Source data
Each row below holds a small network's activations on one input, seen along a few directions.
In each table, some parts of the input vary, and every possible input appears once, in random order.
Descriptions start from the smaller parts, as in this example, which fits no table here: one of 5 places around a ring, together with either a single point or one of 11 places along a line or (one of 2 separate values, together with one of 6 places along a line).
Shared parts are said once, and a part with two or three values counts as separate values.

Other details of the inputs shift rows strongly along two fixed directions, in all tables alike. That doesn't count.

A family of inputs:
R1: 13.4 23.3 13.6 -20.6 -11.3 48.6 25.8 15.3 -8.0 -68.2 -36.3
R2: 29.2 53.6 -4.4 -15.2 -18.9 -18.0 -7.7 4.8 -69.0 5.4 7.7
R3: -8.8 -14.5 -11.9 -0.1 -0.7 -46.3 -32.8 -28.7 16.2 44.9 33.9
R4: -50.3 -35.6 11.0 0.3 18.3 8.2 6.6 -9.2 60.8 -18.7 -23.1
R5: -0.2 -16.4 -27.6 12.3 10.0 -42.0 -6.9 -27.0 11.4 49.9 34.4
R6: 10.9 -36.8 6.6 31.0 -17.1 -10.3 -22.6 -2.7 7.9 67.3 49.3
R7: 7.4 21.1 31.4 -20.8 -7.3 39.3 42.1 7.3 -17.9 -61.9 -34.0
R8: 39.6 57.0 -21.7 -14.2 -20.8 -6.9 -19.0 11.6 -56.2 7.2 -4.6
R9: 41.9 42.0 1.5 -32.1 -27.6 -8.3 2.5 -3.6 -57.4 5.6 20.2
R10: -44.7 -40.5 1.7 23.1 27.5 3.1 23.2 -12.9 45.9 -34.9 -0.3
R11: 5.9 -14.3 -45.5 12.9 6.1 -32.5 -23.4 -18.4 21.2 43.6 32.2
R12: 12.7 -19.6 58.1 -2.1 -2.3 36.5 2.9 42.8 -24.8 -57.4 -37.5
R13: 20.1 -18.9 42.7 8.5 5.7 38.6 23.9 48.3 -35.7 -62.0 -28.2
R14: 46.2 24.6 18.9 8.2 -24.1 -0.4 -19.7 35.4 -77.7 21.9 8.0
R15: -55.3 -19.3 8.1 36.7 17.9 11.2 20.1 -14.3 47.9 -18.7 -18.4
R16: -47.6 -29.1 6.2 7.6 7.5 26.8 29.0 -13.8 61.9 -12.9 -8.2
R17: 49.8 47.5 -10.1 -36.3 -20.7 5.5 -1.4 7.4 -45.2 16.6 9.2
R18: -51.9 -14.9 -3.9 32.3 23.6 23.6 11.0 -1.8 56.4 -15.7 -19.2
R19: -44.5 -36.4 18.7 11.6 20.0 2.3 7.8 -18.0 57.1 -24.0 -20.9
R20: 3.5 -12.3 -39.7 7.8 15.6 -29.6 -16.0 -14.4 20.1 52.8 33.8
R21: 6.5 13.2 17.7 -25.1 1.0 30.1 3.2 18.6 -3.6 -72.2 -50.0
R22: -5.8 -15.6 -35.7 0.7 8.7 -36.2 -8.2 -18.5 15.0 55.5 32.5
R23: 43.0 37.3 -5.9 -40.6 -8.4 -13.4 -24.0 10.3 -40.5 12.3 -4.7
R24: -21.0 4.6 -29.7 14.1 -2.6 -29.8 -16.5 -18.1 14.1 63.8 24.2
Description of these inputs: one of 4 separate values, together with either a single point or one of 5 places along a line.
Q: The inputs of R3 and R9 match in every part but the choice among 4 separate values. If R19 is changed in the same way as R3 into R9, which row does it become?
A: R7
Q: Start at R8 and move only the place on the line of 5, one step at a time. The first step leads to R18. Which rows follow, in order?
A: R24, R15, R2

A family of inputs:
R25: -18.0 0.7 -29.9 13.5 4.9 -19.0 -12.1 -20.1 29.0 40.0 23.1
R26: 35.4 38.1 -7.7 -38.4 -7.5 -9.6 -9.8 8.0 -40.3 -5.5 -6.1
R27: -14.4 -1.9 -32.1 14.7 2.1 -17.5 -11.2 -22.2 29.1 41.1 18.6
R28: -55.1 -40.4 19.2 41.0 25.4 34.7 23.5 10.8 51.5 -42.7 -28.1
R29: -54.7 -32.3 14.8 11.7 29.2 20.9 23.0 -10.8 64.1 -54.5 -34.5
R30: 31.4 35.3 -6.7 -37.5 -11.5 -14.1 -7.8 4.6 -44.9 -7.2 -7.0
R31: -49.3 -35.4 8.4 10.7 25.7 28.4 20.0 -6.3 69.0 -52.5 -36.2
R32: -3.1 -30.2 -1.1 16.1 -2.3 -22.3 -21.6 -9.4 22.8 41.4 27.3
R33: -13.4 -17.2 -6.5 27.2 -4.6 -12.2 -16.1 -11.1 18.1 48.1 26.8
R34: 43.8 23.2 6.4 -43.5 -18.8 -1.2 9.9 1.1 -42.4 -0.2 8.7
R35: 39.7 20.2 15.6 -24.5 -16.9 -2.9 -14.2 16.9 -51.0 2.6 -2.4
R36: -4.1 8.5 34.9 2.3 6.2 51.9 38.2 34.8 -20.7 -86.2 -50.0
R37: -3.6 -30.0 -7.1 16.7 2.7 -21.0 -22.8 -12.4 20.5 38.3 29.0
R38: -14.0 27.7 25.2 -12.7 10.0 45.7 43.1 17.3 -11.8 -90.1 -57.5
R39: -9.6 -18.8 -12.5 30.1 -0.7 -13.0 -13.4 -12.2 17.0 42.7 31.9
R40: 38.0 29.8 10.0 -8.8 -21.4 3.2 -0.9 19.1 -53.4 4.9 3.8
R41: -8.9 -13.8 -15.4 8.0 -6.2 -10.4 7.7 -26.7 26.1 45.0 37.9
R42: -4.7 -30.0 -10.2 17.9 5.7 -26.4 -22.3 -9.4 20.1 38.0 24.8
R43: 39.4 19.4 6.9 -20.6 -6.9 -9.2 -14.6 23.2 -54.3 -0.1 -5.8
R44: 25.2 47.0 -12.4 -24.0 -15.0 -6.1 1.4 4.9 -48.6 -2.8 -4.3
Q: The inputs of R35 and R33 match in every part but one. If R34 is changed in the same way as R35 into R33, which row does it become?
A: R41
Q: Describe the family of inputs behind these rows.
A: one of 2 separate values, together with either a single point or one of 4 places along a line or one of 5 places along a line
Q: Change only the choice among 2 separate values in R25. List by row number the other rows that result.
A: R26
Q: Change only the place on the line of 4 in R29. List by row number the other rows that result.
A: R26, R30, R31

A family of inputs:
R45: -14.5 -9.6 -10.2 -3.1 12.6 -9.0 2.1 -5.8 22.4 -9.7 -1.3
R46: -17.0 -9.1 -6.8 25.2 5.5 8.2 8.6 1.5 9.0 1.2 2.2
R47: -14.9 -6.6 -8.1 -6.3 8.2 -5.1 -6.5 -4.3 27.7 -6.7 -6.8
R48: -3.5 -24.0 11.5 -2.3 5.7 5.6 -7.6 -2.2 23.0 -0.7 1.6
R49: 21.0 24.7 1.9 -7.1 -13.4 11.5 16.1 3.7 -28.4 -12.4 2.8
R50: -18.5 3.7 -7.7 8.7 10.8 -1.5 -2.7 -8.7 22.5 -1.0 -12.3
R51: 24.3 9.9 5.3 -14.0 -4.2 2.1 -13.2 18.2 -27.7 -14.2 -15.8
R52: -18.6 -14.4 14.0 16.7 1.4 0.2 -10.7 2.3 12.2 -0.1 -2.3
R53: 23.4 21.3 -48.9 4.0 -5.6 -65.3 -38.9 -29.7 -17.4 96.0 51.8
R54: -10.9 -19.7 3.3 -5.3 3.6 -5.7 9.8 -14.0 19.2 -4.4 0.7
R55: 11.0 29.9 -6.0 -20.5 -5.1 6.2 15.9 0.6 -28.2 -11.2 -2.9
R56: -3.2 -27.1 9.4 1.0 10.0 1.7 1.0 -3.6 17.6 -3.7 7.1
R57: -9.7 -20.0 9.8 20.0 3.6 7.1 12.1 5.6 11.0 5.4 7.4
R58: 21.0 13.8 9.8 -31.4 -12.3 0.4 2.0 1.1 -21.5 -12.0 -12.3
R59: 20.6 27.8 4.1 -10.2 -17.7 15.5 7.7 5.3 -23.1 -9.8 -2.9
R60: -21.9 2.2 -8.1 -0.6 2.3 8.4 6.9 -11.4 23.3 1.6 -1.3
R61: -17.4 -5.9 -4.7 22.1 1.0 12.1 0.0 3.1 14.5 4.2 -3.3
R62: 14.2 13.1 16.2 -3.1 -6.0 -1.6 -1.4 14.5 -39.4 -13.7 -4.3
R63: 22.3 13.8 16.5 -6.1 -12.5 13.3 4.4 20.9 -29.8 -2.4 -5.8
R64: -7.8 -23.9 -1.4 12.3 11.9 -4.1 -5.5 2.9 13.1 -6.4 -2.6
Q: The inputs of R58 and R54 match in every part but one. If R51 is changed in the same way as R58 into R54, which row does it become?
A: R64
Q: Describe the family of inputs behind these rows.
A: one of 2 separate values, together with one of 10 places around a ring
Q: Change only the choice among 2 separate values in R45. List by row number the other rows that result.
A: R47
...
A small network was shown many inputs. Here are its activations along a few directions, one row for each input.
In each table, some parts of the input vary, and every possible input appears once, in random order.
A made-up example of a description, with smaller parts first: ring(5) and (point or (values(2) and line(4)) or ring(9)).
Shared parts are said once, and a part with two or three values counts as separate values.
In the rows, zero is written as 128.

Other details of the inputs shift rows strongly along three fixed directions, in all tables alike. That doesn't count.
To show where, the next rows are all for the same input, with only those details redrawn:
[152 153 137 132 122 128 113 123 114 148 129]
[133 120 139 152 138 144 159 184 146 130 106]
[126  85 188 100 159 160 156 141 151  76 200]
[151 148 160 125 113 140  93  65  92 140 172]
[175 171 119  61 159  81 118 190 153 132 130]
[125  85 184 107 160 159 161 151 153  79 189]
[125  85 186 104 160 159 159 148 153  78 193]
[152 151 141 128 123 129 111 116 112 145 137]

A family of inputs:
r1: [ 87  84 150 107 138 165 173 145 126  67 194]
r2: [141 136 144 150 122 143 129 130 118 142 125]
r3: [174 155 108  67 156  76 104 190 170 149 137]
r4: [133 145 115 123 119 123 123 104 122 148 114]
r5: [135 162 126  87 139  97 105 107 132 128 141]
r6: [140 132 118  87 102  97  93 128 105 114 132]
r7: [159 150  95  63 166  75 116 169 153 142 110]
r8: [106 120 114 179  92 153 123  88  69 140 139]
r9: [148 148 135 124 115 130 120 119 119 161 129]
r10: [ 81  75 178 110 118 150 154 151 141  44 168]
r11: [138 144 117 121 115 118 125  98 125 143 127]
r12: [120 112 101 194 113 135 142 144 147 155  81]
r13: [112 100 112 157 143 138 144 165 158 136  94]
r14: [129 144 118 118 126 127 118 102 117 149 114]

WHAT TO PRODUCE
Using the entries above, return exactly the lines from the line with "R13: 20.1 -18.9" to the line with "Description of these", counting both of those lines.

WRITTEN ANSWER
R13: 20.1 -18.9 42.7 8.5 5.7 38.6 23.9 48.3 -35.7 -62.0 -28.2
R14: 46.2 24.6 18.9 8.2 -24.1 -0.4 -19.7 35.4 -77.7 21.9 8.0
R15: -55.3 -19.3 8.1 36.7 17.9 11.2 20.1 -14.3 47.9 -18.7 -18.4
R16: -47.6 -29.1 6.2 7.6 7.5 26.8 29.0 -13.8 61.9 -12.9 -8.2
R17: 49.8 47.5 -10.1 -36.3 -20.7 5.5 -1.4 7.4 -45.2 16.6 9.2
R18: -51.9 -14.9 -3.9 32.3 23.6 23.6 11.0 -1.8 56.4 -15.7 -19.2
R19: -44.5 -36.4 18.7 11.6 20.0 2.3 7.8 -18.0 57.1 -24.0 -20.9
R20: 3.5 -12.3 -39.7 7.8 15.6 -29.6 -16.0 -14.4 20.1 52.8 33.8
R21: 6.5 13.2 17.7 -25.1 1.0 30.1 3.2 18.6 -3.6 -72.2 -50.0
R22: -5.8 -15.6 -35.7 0.7 8.7 -36.2 -8.2 -18.5 15.0 55.5 32.5
R23: 43.0 37.3 -5.9 -40.6 -8.4 -13.4 -24.0 10.3 -40.5 12.3 -4.7
R24: -21.0 4.6 -29.7 14.1 -2.6 -29.8 -16.5 -18.1 14.1 63.8 24.2
Description of these inputs: one of 4 separate values, together with either a single point or one of 5 places along a line.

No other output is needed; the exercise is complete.